■ Task brief ■
Which lines in the listing below contain the word "important"? Copy each one.

■ Supplied entries ■
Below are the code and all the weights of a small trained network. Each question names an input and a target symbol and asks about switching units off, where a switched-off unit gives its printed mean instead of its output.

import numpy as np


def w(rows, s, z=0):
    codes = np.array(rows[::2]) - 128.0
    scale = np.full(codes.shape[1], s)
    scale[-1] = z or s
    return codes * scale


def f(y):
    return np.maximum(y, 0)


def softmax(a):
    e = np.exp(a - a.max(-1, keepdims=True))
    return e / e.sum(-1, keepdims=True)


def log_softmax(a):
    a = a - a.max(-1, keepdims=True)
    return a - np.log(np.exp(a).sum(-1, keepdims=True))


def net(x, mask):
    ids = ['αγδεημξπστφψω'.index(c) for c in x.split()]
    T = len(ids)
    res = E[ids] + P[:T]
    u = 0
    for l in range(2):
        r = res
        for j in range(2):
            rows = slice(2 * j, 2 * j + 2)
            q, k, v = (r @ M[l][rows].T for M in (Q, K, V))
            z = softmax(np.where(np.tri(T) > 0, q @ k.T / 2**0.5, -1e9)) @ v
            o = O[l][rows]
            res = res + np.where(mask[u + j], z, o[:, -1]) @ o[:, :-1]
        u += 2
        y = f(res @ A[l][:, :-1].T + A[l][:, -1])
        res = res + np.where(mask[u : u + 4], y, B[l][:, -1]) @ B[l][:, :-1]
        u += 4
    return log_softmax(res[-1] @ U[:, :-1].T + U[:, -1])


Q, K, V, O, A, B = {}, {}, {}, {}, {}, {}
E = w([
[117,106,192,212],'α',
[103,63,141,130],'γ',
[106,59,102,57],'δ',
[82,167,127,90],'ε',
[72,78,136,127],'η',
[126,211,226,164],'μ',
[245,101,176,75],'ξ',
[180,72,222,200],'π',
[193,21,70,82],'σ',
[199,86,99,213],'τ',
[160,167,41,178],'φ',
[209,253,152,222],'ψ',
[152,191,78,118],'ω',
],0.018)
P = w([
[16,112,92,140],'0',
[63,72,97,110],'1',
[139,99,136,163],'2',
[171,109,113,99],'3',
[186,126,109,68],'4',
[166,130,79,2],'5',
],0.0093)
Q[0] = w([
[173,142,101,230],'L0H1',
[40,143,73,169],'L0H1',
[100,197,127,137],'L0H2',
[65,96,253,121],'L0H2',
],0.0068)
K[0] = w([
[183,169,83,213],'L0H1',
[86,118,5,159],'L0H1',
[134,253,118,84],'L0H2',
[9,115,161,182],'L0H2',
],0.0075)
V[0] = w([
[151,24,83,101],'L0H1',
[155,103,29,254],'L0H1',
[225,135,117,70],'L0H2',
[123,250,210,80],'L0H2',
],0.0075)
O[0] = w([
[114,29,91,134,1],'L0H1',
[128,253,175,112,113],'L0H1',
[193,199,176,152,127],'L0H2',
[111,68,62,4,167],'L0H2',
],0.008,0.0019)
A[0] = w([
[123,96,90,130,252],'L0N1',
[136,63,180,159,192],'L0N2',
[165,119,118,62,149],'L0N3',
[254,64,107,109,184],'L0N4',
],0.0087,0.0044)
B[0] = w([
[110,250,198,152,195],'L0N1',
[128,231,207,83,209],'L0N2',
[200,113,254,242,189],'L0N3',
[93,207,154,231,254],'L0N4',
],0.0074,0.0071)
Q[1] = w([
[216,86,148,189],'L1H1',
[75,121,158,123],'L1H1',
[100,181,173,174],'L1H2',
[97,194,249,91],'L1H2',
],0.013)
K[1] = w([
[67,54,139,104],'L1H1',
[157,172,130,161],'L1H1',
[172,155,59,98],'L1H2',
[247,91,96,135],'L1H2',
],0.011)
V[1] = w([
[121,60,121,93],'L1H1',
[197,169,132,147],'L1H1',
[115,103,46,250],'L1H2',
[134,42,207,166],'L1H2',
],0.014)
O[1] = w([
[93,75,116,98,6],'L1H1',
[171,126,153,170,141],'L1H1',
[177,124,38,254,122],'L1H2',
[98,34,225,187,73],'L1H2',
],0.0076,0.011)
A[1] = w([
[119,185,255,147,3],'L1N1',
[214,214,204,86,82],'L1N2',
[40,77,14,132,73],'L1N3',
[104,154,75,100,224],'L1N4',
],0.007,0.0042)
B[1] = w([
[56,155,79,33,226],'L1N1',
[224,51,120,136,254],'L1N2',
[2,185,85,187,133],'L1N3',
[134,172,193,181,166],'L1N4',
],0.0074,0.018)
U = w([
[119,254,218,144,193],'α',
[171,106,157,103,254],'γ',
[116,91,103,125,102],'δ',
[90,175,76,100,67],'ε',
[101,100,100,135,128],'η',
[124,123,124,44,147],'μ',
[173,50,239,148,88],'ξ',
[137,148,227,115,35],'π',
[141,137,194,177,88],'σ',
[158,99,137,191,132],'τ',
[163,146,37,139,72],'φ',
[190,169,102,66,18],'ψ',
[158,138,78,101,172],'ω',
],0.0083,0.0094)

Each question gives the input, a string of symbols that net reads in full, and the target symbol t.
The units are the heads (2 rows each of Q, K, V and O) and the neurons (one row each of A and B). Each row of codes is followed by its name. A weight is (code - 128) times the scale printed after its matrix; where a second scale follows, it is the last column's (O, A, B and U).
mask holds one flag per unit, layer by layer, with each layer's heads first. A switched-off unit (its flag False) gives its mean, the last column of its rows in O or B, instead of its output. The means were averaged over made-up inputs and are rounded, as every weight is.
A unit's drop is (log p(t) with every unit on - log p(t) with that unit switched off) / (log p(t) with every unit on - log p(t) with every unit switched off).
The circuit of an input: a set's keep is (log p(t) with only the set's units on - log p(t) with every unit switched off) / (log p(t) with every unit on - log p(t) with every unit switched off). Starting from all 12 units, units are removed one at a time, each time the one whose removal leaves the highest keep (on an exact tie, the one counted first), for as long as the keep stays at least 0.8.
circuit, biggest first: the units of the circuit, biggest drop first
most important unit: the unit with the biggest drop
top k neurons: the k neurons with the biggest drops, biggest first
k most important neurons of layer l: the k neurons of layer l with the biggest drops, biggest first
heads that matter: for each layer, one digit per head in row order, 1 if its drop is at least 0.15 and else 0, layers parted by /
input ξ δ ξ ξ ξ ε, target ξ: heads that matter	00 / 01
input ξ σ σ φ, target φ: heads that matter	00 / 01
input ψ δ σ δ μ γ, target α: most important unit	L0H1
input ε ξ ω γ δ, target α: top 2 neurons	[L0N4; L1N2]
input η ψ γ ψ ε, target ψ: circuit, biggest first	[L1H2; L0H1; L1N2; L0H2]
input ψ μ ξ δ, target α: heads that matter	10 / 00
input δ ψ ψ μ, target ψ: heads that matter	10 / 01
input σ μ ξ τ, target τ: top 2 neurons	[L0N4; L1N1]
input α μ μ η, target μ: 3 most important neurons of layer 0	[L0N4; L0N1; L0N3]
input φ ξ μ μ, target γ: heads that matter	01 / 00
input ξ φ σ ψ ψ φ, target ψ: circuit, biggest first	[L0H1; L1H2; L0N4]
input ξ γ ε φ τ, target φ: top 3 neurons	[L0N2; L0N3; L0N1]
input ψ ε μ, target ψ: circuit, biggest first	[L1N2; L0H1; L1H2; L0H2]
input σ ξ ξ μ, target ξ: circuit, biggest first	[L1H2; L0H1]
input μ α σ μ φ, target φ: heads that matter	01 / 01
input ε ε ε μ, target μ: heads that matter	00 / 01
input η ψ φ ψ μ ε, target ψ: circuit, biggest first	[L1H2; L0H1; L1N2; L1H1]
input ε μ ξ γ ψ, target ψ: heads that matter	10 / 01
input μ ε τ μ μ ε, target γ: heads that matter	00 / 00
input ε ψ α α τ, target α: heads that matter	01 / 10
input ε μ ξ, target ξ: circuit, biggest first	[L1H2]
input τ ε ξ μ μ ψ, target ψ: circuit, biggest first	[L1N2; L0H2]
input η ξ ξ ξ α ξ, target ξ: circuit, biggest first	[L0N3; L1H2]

■ Solution ■
most important unit: the unit with the biggest drop
k most important neurons of layer l: the k neurons of layer l with the biggest drops, biggest first
input ψ δ σ δ μ γ, target α: most important unit	L0H1
input α μ μ η, target μ: 3 most important neurons of layer 0	[L0N4; L0N1; L0N3]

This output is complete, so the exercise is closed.